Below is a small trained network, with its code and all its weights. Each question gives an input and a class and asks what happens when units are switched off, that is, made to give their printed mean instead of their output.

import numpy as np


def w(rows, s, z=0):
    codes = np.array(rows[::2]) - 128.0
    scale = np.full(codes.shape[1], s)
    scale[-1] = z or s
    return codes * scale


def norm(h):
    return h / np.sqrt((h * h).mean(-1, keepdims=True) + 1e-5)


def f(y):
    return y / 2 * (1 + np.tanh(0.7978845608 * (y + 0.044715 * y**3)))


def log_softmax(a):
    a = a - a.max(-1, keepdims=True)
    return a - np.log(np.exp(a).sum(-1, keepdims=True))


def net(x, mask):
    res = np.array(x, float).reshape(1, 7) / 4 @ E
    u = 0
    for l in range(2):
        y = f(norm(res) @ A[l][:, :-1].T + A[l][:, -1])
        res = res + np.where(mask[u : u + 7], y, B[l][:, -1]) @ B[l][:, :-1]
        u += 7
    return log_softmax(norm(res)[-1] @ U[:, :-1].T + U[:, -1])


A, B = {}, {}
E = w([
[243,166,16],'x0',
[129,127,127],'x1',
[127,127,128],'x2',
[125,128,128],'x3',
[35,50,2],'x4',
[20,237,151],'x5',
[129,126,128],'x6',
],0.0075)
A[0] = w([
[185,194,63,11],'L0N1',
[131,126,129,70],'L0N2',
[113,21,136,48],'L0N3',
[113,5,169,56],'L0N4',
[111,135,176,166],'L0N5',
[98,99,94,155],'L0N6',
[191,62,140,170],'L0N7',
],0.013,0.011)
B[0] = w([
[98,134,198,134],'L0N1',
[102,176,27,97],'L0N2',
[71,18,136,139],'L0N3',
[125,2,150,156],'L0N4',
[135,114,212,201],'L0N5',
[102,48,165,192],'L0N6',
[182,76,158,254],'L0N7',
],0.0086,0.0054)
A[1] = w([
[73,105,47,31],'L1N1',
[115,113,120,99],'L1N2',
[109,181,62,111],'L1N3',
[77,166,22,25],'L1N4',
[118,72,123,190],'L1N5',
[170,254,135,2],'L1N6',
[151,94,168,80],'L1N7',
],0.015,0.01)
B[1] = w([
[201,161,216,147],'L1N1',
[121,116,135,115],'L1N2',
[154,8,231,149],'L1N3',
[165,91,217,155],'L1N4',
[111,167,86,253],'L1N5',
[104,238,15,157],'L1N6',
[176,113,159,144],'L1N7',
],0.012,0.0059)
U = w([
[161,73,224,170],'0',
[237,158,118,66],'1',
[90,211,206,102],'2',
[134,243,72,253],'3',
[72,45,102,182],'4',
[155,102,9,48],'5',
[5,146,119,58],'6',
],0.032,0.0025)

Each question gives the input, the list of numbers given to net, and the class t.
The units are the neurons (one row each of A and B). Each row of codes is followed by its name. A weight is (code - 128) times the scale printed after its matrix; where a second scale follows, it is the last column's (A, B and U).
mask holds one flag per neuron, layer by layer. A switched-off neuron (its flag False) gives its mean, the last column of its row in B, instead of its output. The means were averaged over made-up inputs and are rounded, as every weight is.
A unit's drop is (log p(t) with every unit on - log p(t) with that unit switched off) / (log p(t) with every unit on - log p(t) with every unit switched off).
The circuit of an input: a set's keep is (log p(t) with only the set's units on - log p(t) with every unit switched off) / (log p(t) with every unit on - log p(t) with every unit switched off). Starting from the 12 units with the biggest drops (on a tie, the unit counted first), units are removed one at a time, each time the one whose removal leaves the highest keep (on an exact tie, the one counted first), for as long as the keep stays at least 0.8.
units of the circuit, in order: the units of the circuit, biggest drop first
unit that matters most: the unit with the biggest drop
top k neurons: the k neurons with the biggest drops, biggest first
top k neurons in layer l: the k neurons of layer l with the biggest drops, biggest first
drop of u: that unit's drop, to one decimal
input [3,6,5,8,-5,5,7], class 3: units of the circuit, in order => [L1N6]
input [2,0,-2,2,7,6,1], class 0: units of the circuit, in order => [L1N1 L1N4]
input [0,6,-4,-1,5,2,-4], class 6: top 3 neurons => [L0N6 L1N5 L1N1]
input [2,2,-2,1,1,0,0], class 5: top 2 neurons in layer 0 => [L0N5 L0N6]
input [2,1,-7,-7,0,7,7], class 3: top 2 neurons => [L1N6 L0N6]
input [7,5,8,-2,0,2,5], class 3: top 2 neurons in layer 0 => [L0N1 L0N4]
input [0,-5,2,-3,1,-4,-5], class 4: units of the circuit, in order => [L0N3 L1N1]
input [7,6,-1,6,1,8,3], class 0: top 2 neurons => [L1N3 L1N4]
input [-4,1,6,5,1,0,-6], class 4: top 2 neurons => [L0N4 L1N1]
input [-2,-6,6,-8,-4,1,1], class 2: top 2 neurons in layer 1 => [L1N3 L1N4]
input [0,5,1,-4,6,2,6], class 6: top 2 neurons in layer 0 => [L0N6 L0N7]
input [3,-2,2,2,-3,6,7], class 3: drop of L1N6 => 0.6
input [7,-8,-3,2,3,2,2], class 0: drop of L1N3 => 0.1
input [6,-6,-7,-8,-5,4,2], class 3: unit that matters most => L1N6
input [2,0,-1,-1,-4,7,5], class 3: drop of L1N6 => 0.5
■ ■ ■ ■ ■
## Exercise
Among the lines above, show every one that contains the string "True".

## Answer box
    return h / np.sqrt((h * h).mean(-1, keepdims=True) + 1e-5)
    a = a - a.max(-1, keepdims=True)
    return a - np.log(np.exp(a).sum(-1, keepdims=True))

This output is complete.